Aim of the exercise:
Only the lines from the one containing "moplus μ 503;" through the one containing "pavi μ 449;" should be printed, exactly as they appear below, with both ends included.

Dataset entries:
[Start of section]

Each row of numbers stands for one object and depends on some of the facts below. Use the named rows to name the rest.

There are 2 kinds of fact about the objects: Ψ, μ.
Ψ: refers to; μ: belongs to class
besos Ψ zomun; besos Ψ skibravem; besos Ψ kefon; besos Ψ brepe; bogos Ψ plagrer; bogos Ψ nuvom; bogos Ψ sedruk
bredre Ψ fledos; briva Ψ gedos; briva Ψ detro; briva Ψ vagram; brosku Ψ skaser; brosku Ψ ziplim; brosku Ψ stedra
brosku Ψ dideda; brosku Ψ trubrupi; brosku Ψ plover; brustul Ψ daril; brustul Ψ pigra; brustul Ψ brabil; brustul Ψ suba
brustul Ψ stoskim; brustul Ψ mebrisun; dople Ψ dreklosku; dople Ψ kibur; dople Ψ fledos; drapasuk Ψ pliduk; drapasuk Ψ skaser
drapasuk Ψ kefon; druste Ψ dibrak; druste Ψ letul; druste Ψ rureklo; flofim Ψ poza; flofim Ψ dibrak; flofim Ψ funere
flofim Ψ sketril; flofim Ψ fledos; gogreba Ψ kludun; gogreba Ψ plobetral; grepokik Ψ skibravem; grepokik Ψ kitrim; grepokik Ψ zanu
grepokik Ψ breklen; grepokik Ψ bebok; grogron Ψ fluskuvon; grogron Ψ skebrel; grogron Ψ detraske; grolu Ψ plagra; grolu Ψ sume
grolu Ψ stiko; grolu Ψ bugu; grolu Ψ fibas; grolu Ψ lugison; kidok Ψ nuzi; kidok Ψ firovus; kidok Ψ stoskim
kidok Ψ flupa; kidok Ψ bebok; kimal Ψ brazuk; kimal Ψ drefun; kimal Ψ vogre; kimal Ψ flobra; kimal Ψ brepe
klamosti Ψ muze; klamosti Ψ fitril; klamosti Ψ sisoston; klamosti Ψ nuvom; klamosti Ψ tolozom; klamosti Ψ stostuk; kuval Ψ skebrel
kuval Ψ dideda; lastil Ψ zonik; lastil Ψ stalusel; lastil Ψ skibravem; lastil Ψ bitis; lastil Ψ fitril; lastil Ψ klefom
lele Ψ tuvu; lidri Ψ stalusel; lidri Ψ rusten; lidri Ψ detro; liplok Ψ sketril; liplok Ψ fluklem; liplok Ψ dadri
liplok Ψ bruku; livos Ψ stidrivak; livos Ψ kibur; livos Ψ diri; livos Ψ fibren; magrin Ψ klogrodra; magrin Ψ leskar
magrin Ψ lastadus; matres Ψ fodi; matres Ψ bamu; moskan Ψ vetal; moskan Ψ brofik; moskan Ψ viple; mufler Ψ fitril
mufler Ψ geplafar; mufler Ψ tromel; mufler Ψ gepla; mufler Ψ tusi; nalak Ψ susku; nalak Ψ fodi; nalak Ψ detraske
netren Ψ fladrok; netren Ψ vigrol; netren Ψ flabruk; nofle Ψ daril; nofle Ψ moplus; nofugru Ψ kaskul; nofugru Ψ kibur
nofugru Ψ zoson; nofugru Ψ dadrenen; nofugru Ψ lakil; nofugru Ψ zenem; plakas Ψ trodrun; plakas Ψ rusten; plakas Ψ vigrol
plakas Ψ plibatir; plakas Ψ dalak; pluklak Ψ brabil; pluklak Ψ stedra; pluklak Ψ skubruga; pluklak Ψ fibas; skiplusta Ψ dosam
skiplusta Ψ fladrok; skiplusta Ψ ditri; skomal Ψ bregras; skomal Ψ feper; skomal Ψ lifa; stiflas Ψ stiko; stiflas Ψ plisok
stiplara Ψ nitrudres; stiplara Ψ brurase; stiplara Ψ sovuk; stiplara Ψ brazuk; stiplara Ψ pliple; stiplara Ψ plover; stubredram Ψ gafifor
stubredram Ψ kliplu; stubredram Ψ letul; stubredram Ψ flifu; stubredram Ψ flabruk; stulon Ψ trogrurak; stulon Ψ plukir; stulon Ψ tromel
stulon Ψ fladrok; stulon Ψ poklon; suzan Ψ nadri; suzan Ψ plisok; tabrugrir Ψ tromel; tabrugrir Ψ vigrol; tabrugrir Ψ ditri
tabrugrir Ψ kebrir; toski Ψ zomo; tritror Ψ zastuk; tritror Ψ nadri; tritror Ψ vuru; tritror Ψ skorel; tritror Ψ viple
trizu Ψ plagra; trizu Ψ skibravem; trizu Ψ kadrim; trizu Ψ gugrul; trizu Ψ bubre; trozek Ψ stidrivak; trozek Ψ zanu
trozek Ψ trudrodor; trozek Ψ grobrer; trozek Ψ baplor; trufen Ψ plobetral; trufen Ψ klastan; trufen Ψ stostuk; trufen Ψ plonal
trufen Ψ gubrunal; trufen Ψ flupa; vogruk Ψ brimam; vogruk Ψ pliple; vogruk Ψ feper; vogruk Ψ tipla; vogruk Ψ lastadus
zabodra Ψ trodrun; zoli Ψ davubrem; zoli Ψ grobrer; zoli Ψ mustas; zoli Ψ brepe; bamu μ 482; baplor μ 449
bebok μ 449; besos μ 42; bitis μ 449; bogos μ 178; brabil μ 178; brazuk μ 449; bredre μ 42
bregras μ 449; breklen μ 178; brepe μ 449; brimam μ 449; briva μ 42; brofik μ 42; brosku μ 449
bruku μ 449; brurase μ 178; brustul μ 482; bubre μ 178; bugu μ 449; dadrenen μ 449; dadri μ 482
dalak μ 178; daril μ 42; davubrem μ 449; detraske μ 449; detro μ 178; dibrak μ 449; dideda μ 449
diri μ 449; ditri μ 449; dople μ 482; dosam μ 42; drapasuk μ 482; drefun μ 449; dreklosku μ 503
druste μ 482; fegen μ 42; feper μ 503; fibas μ 503; fibren μ 178; firovus μ 449; fitril μ 178
flabruk μ 848; fladrok μ 449; fledos μ 482; flifu μ 449; flobra μ 848; flofim μ 848; fluklem μ 503
flupa μ 449; fluskuvon μ 42; fodi μ 449; funere μ 449; gafifor μ 178; gedos μ 503; gedu μ 503
gepla μ 449; geplafar μ 503; gogreba μ 449; grafe μ 449; grepokik μ 482; grobrer μ 42; grogron μ 482
grolu μ 482; gubrunal μ 482; gugrul μ 449; gulol μ 42; kadrim μ 848; kaskul μ 449; kebrir μ 178
kefon μ 449; keskem μ 449; kibur μ 449; kidok μ 178; kimal μ 449; kitrim μ 848; klamosti μ 178
klastan μ 42; klefom μ 482; kliplu μ 178; klogrodra μ 449; kludun μ 178; kuval μ 449; lakil μ 848
lastadus μ 503; lastil μ 482; lele μ 449; leskar μ 449; letul μ 178; lidri μ 482; lifa μ 178
liplok μ 482; livos μ 449; lugison μ 449; lusko μ 449; magrin μ 42; matres μ 482; mebrisun μ 449
moplus μ 503; moskan μ 449; mufler μ 449; mustas μ 178; muze μ 42; nadri μ 449; nalak μ 178
nebrus μ 449; netren μ 482; nitrudres μ 482; nofle μ 178; nofugru μ 42; nuvom μ 449; nuzi μ 449
pavi μ 449; pigra μ 42; plagra μ 178; plagrer μ 42; plakas μ 449; pletri μ 449; plibatir μ 42
pliduk μ 482; pliple μ 449; plisok μ 449; plobetral μ 178; plonal μ 178; plover μ 178; plukir μ 178
pluklak μ 449; poklon μ 449; poza μ 42; puzar μ 482; rureklo μ 178; rusten μ 449; sagol μ 449
sedruk μ 482; sisoston μ 42; skaser μ 848; skebrel μ 449; sketril μ 503; skibravem μ 178; skiplusta μ 482
skomal μ 178; skorel μ 42; skubruga μ 449; sovuk μ 449; stalusel μ 178; stedra μ 482; stidrivak μ 449
stiflas μ 449; stiko μ 178; stiplara μ 449; stoskim μ 449; stostuk μ 449; stubredram μ 449; stufi μ 178
stulon μ 848; suba μ 449; sume μ 178; susku μ 42; suzan μ 42; tabrugrir μ 42; tipla μ 449
tolozom μ 503; toski μ 449; tritror μ 178; trizu μ 178; trodrun μ 848; trogrurak μ 449; tromel μ 178
trozek μ 178; trubrupi μ 482; trudrodor μ 482; trufen μ 449; tusi μ 482; tuvu μ 449; vagram μ 449
vetal μ 482; vigrol μ 42; viple μ 482; vogre μ 482; vogruk μ 178; vuru μ 848; zabodra μ 449
zanu μ 449; zastuk μ 482; zenem μ 178; ziplim μ 482; zoli μ 449; zomo μ 42; zomun μ 449
zonik μ 449; zoson μ 42

Some objects and their rows:
[ -1  -5  -3   4 -13  -5  -3  -2 -22  -4  13   5 -10  -6 -13   6   8   4
   0   4   4  -5  -6  23   2 -15  -4  16  -1   0] -> trogrurak
[  5  -7   3  -8 -13 -15   2   6 -20 -10   5   0  -1 -20  12  -9  -5   4
   5  11   1  10 -13  11 -25  -9   2  13 -21  -2] -> brepe
[  8  -9  10  -3  -3 -12  10  -5 -23  -8  10  -5   6   8  13   0  -2   4
   3  11   8  15 -11  16 -19 -12   2  10  -9  -2] -> sovuk
[-16   1  -1  -2   0   8  -6  -2  14 -10  -4  10  -4   0   3  26 -12  -8
  20   8  -3 -33  -5  -3  17   2   3  28 -10  11] -> geplafar
[ 15  24  -6 -10  -7  10  -2 -16  13   3  10  -3   3  14  -4  -7   2  -9
  -2  -9  -7  -3  23 -27   8  17 -10  12 -13   0] -> plonal
[  2  -3   1   6   0 -15  -3  -2 -10   3  10  -2   3  -1  -1  -3   5   7
  -1  -2   8   6  -6  26 -13  -3   0   5  -5   4] -> lusko
[  1  -5  -9   8  -3  16 -21  13   7   1  -9  -1  -4  -3  14   5 -25  -7
  -8  10  18   0   9  -5   4   8 -11 -28  -2 -18] -> zoson
[  1  -6  -9   6  -5  -2  -3  -7 -21   2   8   3 -10  -5 -10   9   6  11
  -6   1   9   2  -8  26  -4  -7  -5  12   3  -4] -> flifu
[-18  -8   9 -12  15 -19   3  14   9   4 -15  -5   0  -8 -19 -15  -6  -6
  17 -23 -14  -8  10 -15  17 -15  13 -19  17  31] -> lastil
[ -5  -2 -19   6  14   6   3   0 -12  -3 -16  -2  -4  -6 -10  16 -13  11
   5  -9  -1  13   8 -24   7   6  10 -13  19   9] -> dadri
[  2  -4   0   7  -3 -13  -2  -1  -6   2   8   0   2   0  -3  -2   9   5
   2  -1   7   7  -8  25  -9  -5   2   7  -5   2] -> pavi
[-14 -16  14   1   1   9 -15  12  11   5  -5   2 -13  13  -8  -8  -7 -16
 -13   3  11 -32   7   9  34 -22 -12 -26  18  -4] -> tabrugrir
[ 10  30 -11  -8  -5  12   3 -16   9   1  -1   7  -4  -2  11  -7  -8  -2
  -8 -10  -1  -4   8 -18 -11  21 -11   2  10 -11] -> zenem
[-10   1   7   1  13   9   9  -9   9 -20  -3   3  11  14  25  34 -22  -7
  21  20   6 -14  -5  -9   1   9   6  21  -7   2] -> feper
[  6  27   3 -13 -20   9   0  -9   0   0   8  10  -6  -5  -3 -11   0 -12
  -6   0 -16 -17   7 -30   3   1 -11  15  -2  -4] -> stalusel
[ 10  -4   8   8  -4 -12   7  -7 -20  -9  14  -2   9   9  10   7  -5   1
   5  10  11  14  -4  22 -17  -5   5  10  -6   0] -> brimam
[  8  -2  -9  -5 -10 -14 -12   5 -10   1   2  -2  -4 -23   6  -8  -5   9
   5  -2   5   8 -10  18 -22   1  -1   4 -14  -1] -> baplor
[ -8 -11  -4  -8  10   2  16   4 -15  -9 -16  -7   2  -8  -3   5  -6   8
   8  -3 -10  13  -1 -34   5  -5  13  -8   7  10] -> pliduk

Which object is each row?
No name comes twice in this set of rows, the named rows included.
[ -5  -7  -9   6  12   3  10   0 -11  -6 -12  -5   4  -3  -8  15  -7   8
   8  -4  -6  14   6 -27   9  -1  13 -11  13  12]	bamu
[ -6  -7  11  -3  -2 -25  -6   3   1   9  14   2  -3   4 -15 -15   7  -2
   4 -12   2 -14  -1  39   6 -18  -5   4   6  17]	mufler
[  5  -8   5  -3   7 -22 -12  -2  15  14  11 -12  10  16 -13 -14  14   3
  12 -19   9   2   9  37   4  -4  -6   1 -14  22]	trufen
[  1  -5 -11  10  -2  24 -18   9   6   2 -12   1  -5   0  11   9 -19  -2
 -14   9  23   1   7  -4   8   8 -11 -26   5 -20]	poza
[ -9  21  18 -19   1   0   8  -3  28  12  -5   1   3   2   3 -36  18 -11
  -7 -18 -18 -21  -1 -15  -5   4  -6  -5   8   1]	trizu
[ -7 -11  22   4  11   3  -9  11  16  -1  -6  -7   7  26  18  -7 -16 -15
  -6  12  19  -4  11   5  15 -13  -7 -33   8  -5]	magrin
[-23  -7   1   2   8  25   6   3  19  -4 -16   3  12  -7  15  22  14   3
  11  14  -4 -14 -19 -13   1  14   8  23 -18  -3]	fibas
[  9   5 -22   6  -7  -6 -14  -1 -15  -1   5   2  -6 -20   5   6 -11  15
  -1  -3  14  15  -7  20 -24  12  -5   5  -7  -8]	kibur
[-11   1 -16  -2  29  -6   0   2   3   5 -22  -7  -2  -7  -8   2 -16   9
   7 -28   4   6   6  -7   0   8   7 -28  34  17]	dople
[  6  25  14 -15   3  -8  -3 -12  28  11   9  -2   4  22  -8 -24   5 -18
   4 -25  -8 -22  22  -9  15   5 -10   0   7  16]	klamosti
[  3  -3  -2   1 -16 -12  -9   2 -16   0  16   3  -6  -9 -13   2  -1   1
   4   2   3  -5  -4  22  -1 -13  -2  16 -11   7]	gepla
[  6  26  11 -13   1  -2   4 -15  22   9  10   2   4  20  -2 -20   3 -15
   0 -18  -5 -18  20 -10   8   8  -9   0  10  10]	bogos
[ -2   4 -28   5  12   8   0  -2 -13  -5 -17   0  -7 -15  -6  21 -24  13
   4  -9   1  18   7 -23  -2  15   8 -11  19   7]	fledos
[  7 -16 -11  -3  -7   3  -7  -3  -7   4   5 -11   2  -4  -7   5  22  15
   0   0   3  20  -1  13  -5   4  -1  17 -28   1]	stoskim

Now the same objects, written a new way:
Known rows:
[  3  -5   2   3  -3   1  -1   3   5   1   8   5  -4   1   3   6  -1   2
   3  -3   1  -8  -1 -11   3  -4  -3   4   4] -> ziplim
[-11  -1  -3  -6   5  -5   4   1  -5   8  10  -9  -1  -3 -14   5   5  -1
   9  -3  -4  -3 -10   1   5   8   3   2   1] -> stubredram
[  0   8  -6   6   1   5   8  10   1  -9 -14  -4   0  -7  10  -1   2  -6
  -8   2   5  11  11   5 -10 -12  -4 -11  -3] -> gafifor
[  4   3  -9   2  -7   9  -9  -2  13   5 -23   0  -4  10  12 -16   1  -8
  -8   7  10  17  -5   9  -2  -3   1   3 -15] -> fegen
[  4   8 -14   2  -4   2   1  10  -2  -9 -13  -1   0  -8   8  -3  -3  -3
  -9   2   3   7  12   6  -8 -13  -6 -10  -4] -> plagra
[  4   8 -15  -2   1   8 -10   5   5  15 -16 -10  -1  14  -2 -28   0 -11
  -2  -3   7   4  -7   9  -8   6   7  -3  -6] -> briva
[ -6   3   7  -5  -1  -4   6  -2 -13   7  13 -10   3  -1 -11  -2   3  -2
   4  -1  -7  -2  -4   4  -1  15   1   0   5] -> moskan
[-12   3   1  -5   6  -8   3   0  -8   9  12  -7   2  -3 -13   4   2   0
   8   1  -5   3  -6   6   5  17  10   6  -5] -> mufler
[  4  14 -10   1   5  10   5  11   0  -9 -18  -1  -1  -7  10  -6  -1  -1
  -2   1  11   0  12   7  -9 -14   1 -11  -1] -> stalusel
[  3 -32  14   3   8 -11 -18   7  12   3   4 -10   7   9 -20  -3  -6  11
  10  -2 -16 -25  -8 -17   1  20  14  11  12] -> flofim
[  0   9  -5   5  -2   6  12  11   1 -12 -20  -6   1  -6  11  -4   1  -3
  -3   3   4  10  10  10  -4  -9   0  -7  -8] -> plobetral
[ -4   8 -21  -2   1   0   7  19  -3  -2 -15 -14   1  -5   0  -8   0  -7
  -2  -7  -4   4   5   5  -4  -3   4 -13  -6] -> skomal
[ -3   9 -14   0   1   1  10  19  -5  -2 -15 -15   3  -5   2 -10   0  -7
  -2  -3  -5   9   6   8  -6   1   7  -9  -7] -> bogos
[ -2   2  12   0   1   2   5 -12  -6  -1  10   5   0  -1  -1   5   2   1
   1   2   3  -2   1   0   0   2  -2  -1   7] -> nuvom
[  4  -8  -1   2  -4  -2  -4   4   7  -1   4   6  -4  -1   2   5  -3   5
   4  -6   1 -10   1  -9   5  -5  -2   4   1] -> trubrupi
[  6   3 -24  -8 -13   2 -17  11   4  11 -11 -17  -2   6   3 -23   1 -10
  -9   4   2   2 -16   9  -4   7 -15   9  -9] -> suzan
[  3   8 -15   3   0   4   2   8   1 -10 -16   0  -1  -8   8  -3  -2  -4
  -7  -1   5   5  10   1  -6 -16  -6 -14  -1] -> plonal
[ 12 -12  23   4  15  -1 -16  -1  13  -8   2   9   2  10 -10   2 -12  11
  16  -5   8 -42  -5 -15  -1  13  10  17   3] -> trodrun

Name these rows:
No name comes twice in this set of rows, the named rows included.
[  3  11 -14   2  -6   4  -2  17  -5  -3 -10   4  -1  -5   3  -1  -2   1
  -6  10   5  16  19   6  -7 -11  11  -9  -5]	skibravem
[ -1   1  -4  -3   3   3  -3  14  -4  17  17  -5  -3   3 -10  -5  -2   0
  10  -1   3 -12   3  -7  -1   9  14   5   9]	lastil
[  4  15  -6   0   7   9   9   7   0 -11 -23  -2   2  -6  11 -11  -2  -2
  -2  -2  10   2  13  11  -9  -9   2 -10  -3]	detro
[  1   5 -27  -1  -8   8 -21  14   2  26  -1  -5  -6  15  -8 -15   3 -10
  -7   7   8  14  -3   0  -7  -1  11  -6   2]	besos
[ -6   5 -18  -1  -4  -4  12  18  -4  -6 -24 -12   1   0  -1  -8   0  -8
  -3 -17 -10   5   2   2  -1  -5   4 -19 -10]	nalak
[  0  -3  -9  -4  -4  -4  -7  15  -4  14  14  -4  -2   1 -11  -4  -3   3
   8  -3  -3  -6   4  -7   2  10  13   5   5]	grepokik
[ -7  -2   6  -3  -1  -7   9  -4 -16   4   7  -4   2   6 -11   0   2  -7
   3 -16 -13   0  -5  -6   1  10   2 -12   3]	kuval
[  2  -4  -5  -2  -5  -5  -3  14  -3  10  18  -9  -1  -2  -3  -6  -3   0
   3  -3  -6 -12  -4  -7  -1  11  -2   8   5]	grolu
[  0   3   3  -6   8  -1   3   9  -2   4   0  -5   4   2  -3 -16  -6   4
  15 -11  -3 -12   1   3   2  19  17   8  -6]	lidri
[ -6   7 -16   0  -3   0   7  22  -4   1 -14 -16   2  -4  -2  -8   2  -5
  -2   2  -6  16   9   8  -4   2  12  -7  -8]	trozek
[ -5   3  -4 -11  -7  -6   1   2 -13   3  18 -16   0  -7 -11  -1   1   0
   2   2  -4 -12 -11   4   3  11 -15   9   7]	stiflas

The same objects again, as new rows of numbers:
Known rows:
[-11   3  -2   5 -11  12  -1  -3   6   6  21   3   5   2   3 -12  16  20
 -21   1  -5   3  12  28  -3  10  -6  14] -> sedruk
[ 14  -4  14   2 -11  22 -26  -8   8   0   9 -11   1   3  -9 -11 -16  22
  13  15 -16   2   2  10  -7  -9 -11  -5] -> letul
[  2   5 -17   8   7   0  10 -14   5   2  -4   7  -1  -1  -9  -6 -10   2
  -1   7   2   6   4 -13  10  -7   5   7] -> skubruga
[  2   5 -16   8   6  -1  10 -14   4   1  -5   7  -2  -2 -10  -5 -10   1
  -1   9   2   5   5 -13   9  -6   5   6] -> tuvu
[ 12   7  14   1 -10  20 -27  -9   6  -2   8 -13  -5   3 -10  -7 -13  27
  15  24 -15   2   9  14 -13  -9  -7  -8] -> stalusel
[  3   5 -18   8   5  -1  11 -14   3   1  -4   7  -3  -1  -9  -5  -8   3
   0  10   2   4   5 -14   9  -6   5   4] -> baplor
[  0   7   4   7  10  -1   8 -17  12  -6 -18  14  -5  -2 -13   8  -6  -2
  -8  24   0   1  14 -13 -12   0  10  11] -> zabodra
[-16  -5 -10  -9   3  10   1   0   1  -9   8  -2  -6  14   6  -7  -6 -23
  16   0 -27  -5   1  14 -23  -3  -3  -8] -> plibatir
[  6   0 -19   0  -1  -2  13 -16   8  -3  -3   4  -1  -6 -10  -6 -13 -12
 -11  11   4   8   7 -14   4  -6   4   6] -> detraske
[ 12   1  13   2  -8  24 -28  -6   8   2   8 -12   1   3  -9 -12 -16  23
  12  13 -17   5   3  11  -5 -12 -11  -2] -> brabil
[  2   6 -17   8   8   0  10 -13   4   2  -4   7  -2   0  -9  -6 -10   4
  -1   9   2   5   5 -13   9  -7   5   6] -> nuzi
[  2   6 -17   8   8   0  10 -13   5   2  -5   7  -1  -1  -9  -7 -11   3
  -3   7   2   6   5 -14   9  -7   4   7] -> pliple
[-15  -7   2  -8   9  16  -5   8   4  -8  -6   4  -7  18   7  -4  -3 -25
  -2  -5 -34  -2  -2   2 -23  -2  -6   5] -> magrin
[ 12   2  13   3  -8  22 -27  -7   6   1   7 -12  -3   4  -8 -10 -14  29
  15  18 -16   2   6  10  -7 -10 -11  -7] -> fitril
[ -2   2 -17  10   3  -1   5 -14   7   1  -2   4   2  -7 -14   2  -5  -7
   3   7  -3   3   0 -12  16  -5  12   8] -> nadri
[ 12 -10  16   5 -11  21 -22 -11  14   1   5 -13   3   2  -7 -13 -15  25
  20  16 -16   1   3   8  -6  -7 -16 -10] -> tromel
[-12   5  -3   5 -12  11  -1  -4   4   6  21   3   3   2   3 -11  18  21
 -21   4  -4   2  13  28  -2  11  -5  12] -> klefom
[  0  11   0  11  19   5   5  -7   9   2 -21  15  -4   5  -8  -1  -8   7
 -14   7  -4   8   7 -20   3  -6   3  19] -> trufen

Name these rows:
No name comes twice in this set of rows, the named rows included.
[-13 -23  17  11 -12  13   3  -5  24   5   1   9  11   1   4  -9  21  16
 -24   1 -12  -2   9  14  -3  20 -17  14]	skiplusta
[  3   1  -6   7   8   4   7  -9  10   0 -19  12  -5   0  -8   0  -6   0
 -19   8  -4   7   5 -25   8  -4   2  15]	stiplara
[-13   5  13   7  -1  18  -7   4  11   7   5  11   5   6   3  -8  18  21
 -37  -3 -12   7  12  20  -5  11  -8  28]	brustul
[  3  -2 -11   7  -1   3   8  -9   5  -1 -19   9 -14   1  -8   5   3   5
 -17  15  -4   1   5 -31  13  -1   1   6]	zoli
[ -4 -24  13  41 -14   4  -5 -22  16   2 -20  -2  -5   4  10 -14  -7  -9
 -22   0 -30  -4  -1   3 -21  -2 -10   2]	stulon
[-10 -13   2  -9   3  14  -3   6  -1 -10  -2  10  -9  19   5  -2  -2 -26
  -2  -2 -32  -8  -6   2 -23   0  -4   5]	nofugru
[  8  -1  -2   8   5   2   8 -11   3  -2 -14  20  -6   3 -11   2  -6   0
 -17  11  -2  -1   0 -23   5  -1   4  16]	livos
[-15 -13 -12  -7   2  11   2   1   2  -6   7  -2  -4  14   8 -10  -5 -23
  17  -5 -28  -5  -3   9 -17  -3  -7  -9]	dosam
[  2   8 -15   7   7  -2  11 -15   4   0  -4   7  -3  -2 -10  -4  -9   2
   0  13   3   4   7 -11   5  -6   7   5]	vagram
[-10   1  -3   2 -14  11   0  -5   7   4  22   2   5  -1   2 -12  16  13
 -26   3  -4   4  12  28  -4  11  -6  14]	bamu
[ 12   0  15   1 -11  20 -26 -10   9  -1   9 -12   0   1 -10  -9 -16  23
  16  21 -15   2   6  14 -11  -9  -9  -7]	dalak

[End of section]

Result:
moplus μ 503; moskan μ 449; mufler μ 449; mustas μ 178; muze μ 42; nadri μ 449; nalak μ 178
nebrus μ 449; netren μ 482; nitrudres μ 482; nofle μ 178; nofugru μ 42; nuvom μ 449; nuzi μ 449
pavi μ 449; pigra μ 42; plagra μ 178; plagrer μ 42; plakas μ 449; pletri μ 449; plibatir μ 42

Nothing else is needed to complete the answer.